Below is a small trained network, with its code and all its weights. Each question gives an input and a class and asks what happens when units are switched off, that is, made to give their printed mean instead of their output.

import numpy as np


def w(rows, s, z=0):
    codes = np.array(rows[::2]) - 128.0
    scale = np.full(codes.shape[1], s)
    scale[-1] = z or s
    return codes * scale


def norm(h):
    return h / np.sqrt((h * h).mean(-1, keepdims=True) + 1e-5)


def f(y):
    return np.maximum(y, 0)


def log_softmax(a):
    a = a - a.max(-1, keepdims=True)
    return a - np.log(np.exp(a).sum(-1, keepdims=True))


def net(x, mask):
    res = np.array(x, float).reshape(1, 4) / 4 @ E
    u = 0
    for l in range(4):
        y = f(norm(res) @ A[l][:, :-1].T + A[l][:, -1])
        res = res + np.where(mask[u : u + 6], y, B[l][:, -1]) @ B[l][:, :-1]
        u += 6
    return log_softmax(norm(res)[-1] @ U[:, :-1].T + U[:, -1])


A, B = {}, {}
E = w([
[215,237,194,99],'x0',
[79,254,169,148],'x1',
[37,48,212,153],'x2',
[38,108,129,2],'x3',
],0.0042)
A[0] = w([
[192,136,50,152,3],'0.n1',
[145,127,149,2,56],'0.n2',
[157,185,126,95,70],'0.n3',
[138,63,138,23,79],'0.n4',
[23,117,146,135,68],'0.n5',
[173,55,232,224,73],'0.n6',
],0.0083,0.0029)
B[0] = w([
[156,124,28,148,190],'0.n1',
[150,80,207,119,227],'0.n2',
[146,202,139,147,197],'0.n3',
[144,55,158,97,235],'0.n4',
[78,150,60,94,229],'0.n5',
[154,161,197,247,254],'0.n6',
],0.013,0.0034)
A[1] = w([
[33,114,113,153,57],'1.n1',
[202,110,158,130,154],'1.n2',
[188,67,48,173,163],'1.n3',
[6,138,98,131,2],'1.n4',
[203,136,24,133,28],'1.n5',
[149,103,111,72,164],'1.n6',
],0.011,0.0018)
B[1] = w([
[69,193,105,119,213],'1.n1',
[47,142,59,84,239],'1.n2',
[136,64,66,195,255],'1.n3',
[30,117,27,75,225],'1.n4',
[225,75,7,120,234],'1.n5',
[126,99,186,195,198],'1.n6',
],0.011,0.0041)
A[2] = w([
[115,115,95,141,63],'2.n1',
[48,198,100,89,58],'2.n2',
[181,54,201,7,25],'2.n3',
[185,220,134,62,5],'2.n4',
[127,83,115,130,91],'2.n5',
[83,116,162,119,132],'2.n6',
],0.012,0.0022)
B[2] = w([
[135,100,157,111,181],'2.n1',
[88,137,35,88,251],'2.n2',
[13,128,251,85,253],'2.n3',
[234,163,192,40,199],'2.n4',
[149,112,152,98,186],'2.n5',
[123,136,86,133,200],'2.n6',
],0.016,0.0044)
A[3] = w([
[90,190,173,251,184],'3.n1',
[164,106,158,50,193],'3.n2',
[170,71,80,133,1],'3.n3',
[127,205,79,70,179],'3.n4',
[158,62,95,113,56],'3.n5',
[93,18,201,104,182],'3.n6',
],0.012,0.0019)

### What this task involves
Reproduce every record above exactly as it is written.

### Solution to this task
Below is a small trained network, with its code and all its weights. Each question gives an input and a class and asks what happens when units are switched off, that is, made to give their printed mean instead of their output.

import numpy as np


def w(rows, s, z=0):
    codes = np.array(rows[::2]) - 128.0
    scale = np.full(codes.shape[1], s)
    scale[-1] = z or s
    return codes * scale


def norm(h):
    return h / np.sqrt((h * h).mean(-1, keepdims=True) + 1e-5)


def f(y):
    return np.maximum(y, 0)


def log_softmax(a):
    a = a - a.max(-1, keepdims=True)
    return a - np.log(np.exp(a).sum(-1, keepdims=True))


def net(x, mask):
    res = np.array(x, float).reshape(1, 4) / 4 @ E
    u = 0
    for l in range(4):
        y = f(norm(res) @ A[l][:, :-1].T + A[l][:, -1])
        res = res + np.where(mask[u : u + 6], y, B[l][:, -1]) @ B[l][:, :-1]
        u += 6
    return log_softmax(norm(res)[-1] @ U[:, :-1].T + U[:, -1])


A, B = {}, {}
E = w([
[215,237,194,99],'x0',
[79,254,169,148],'x1',
[37,48,212,153],'x2',
[38,108,129,2],'x3',
],0.0042)
A[0] = w([
[192,136,50,152,3],'0.n1',
[145,127,149,2,56],'0.n2',
[157,185,126,95,70],'0.n3',
[138,63,138,23,79],'0.n4',
[23,117,146,135,68],'0.n5',
[173,55,232,224,73],'0.n6',
],0.0083,0.0029)
B[0] = w([
[156,124,28,148,190],'0.n1',
[150,80,207,119,227],'0.n2',
[146,202,139,147,197],'0.n3',
[144,55,158,97,235],'0.n4',
[78,150,60,94,229],'0.n5',
[154,161,197,247,254],'0.n6',
],0.013,0.0034)
A[1] = w([
[33,114,113,153,57],'1.n1',
[202,110,158,130,154],'1.n2',
[188,67,48,173,163],'1.n3',
[6,138,98,131,2],'1.n4',
[203,136,24,133,28],'1.n5',
[149,103,111,72,164],'1.n6',
],0.011,0.0018)
B[1] = w([
[69,193,105,119,213],'1.n1',
[47,142,59,84,239],'1.n2',
[136,64,66,195,255],'1.n3',
[30,117,27,75,225],'1.n4',
[225,75,7,120,234],'1.n5',
[126,99,186,195,198],'1.n6',
],0.011,0.0041)
A[2] = w([
[115,115,95,141,63],'2.n1',
[48,198,100,89,58],'2.n2',
[181,54,201,7,25],'2.n3',
[185,220,134,62,5],'2.n4',
[127,83,115,130,91],'2.n5',
[83,116,162,119,132],'2.n6',
],0.012,0.0022)
B[2] = w([
[135,100,157,111,181],'2.n1',
[88,137,35,88,251],'2.n2',
[13,128,251,85,253],'2.n3',
[234,163,192,40,199],'2.n4',
[149,112,152,98,186],'2.n5',
[123,136,86,133,200],'2.n6',
],0.016,0.0044)
A[3] = w([
[90,190,173,251,184],'3.n1',
[164,106,158,50,193],'3.n2',
[170,71,80,133,1],'3.n3',
[127,205,79,70,179],'3.n4',
[158,62,95,113,56],'3.n5',
[93,18,201,104,182],'3.n6',
],0.012,0.0019)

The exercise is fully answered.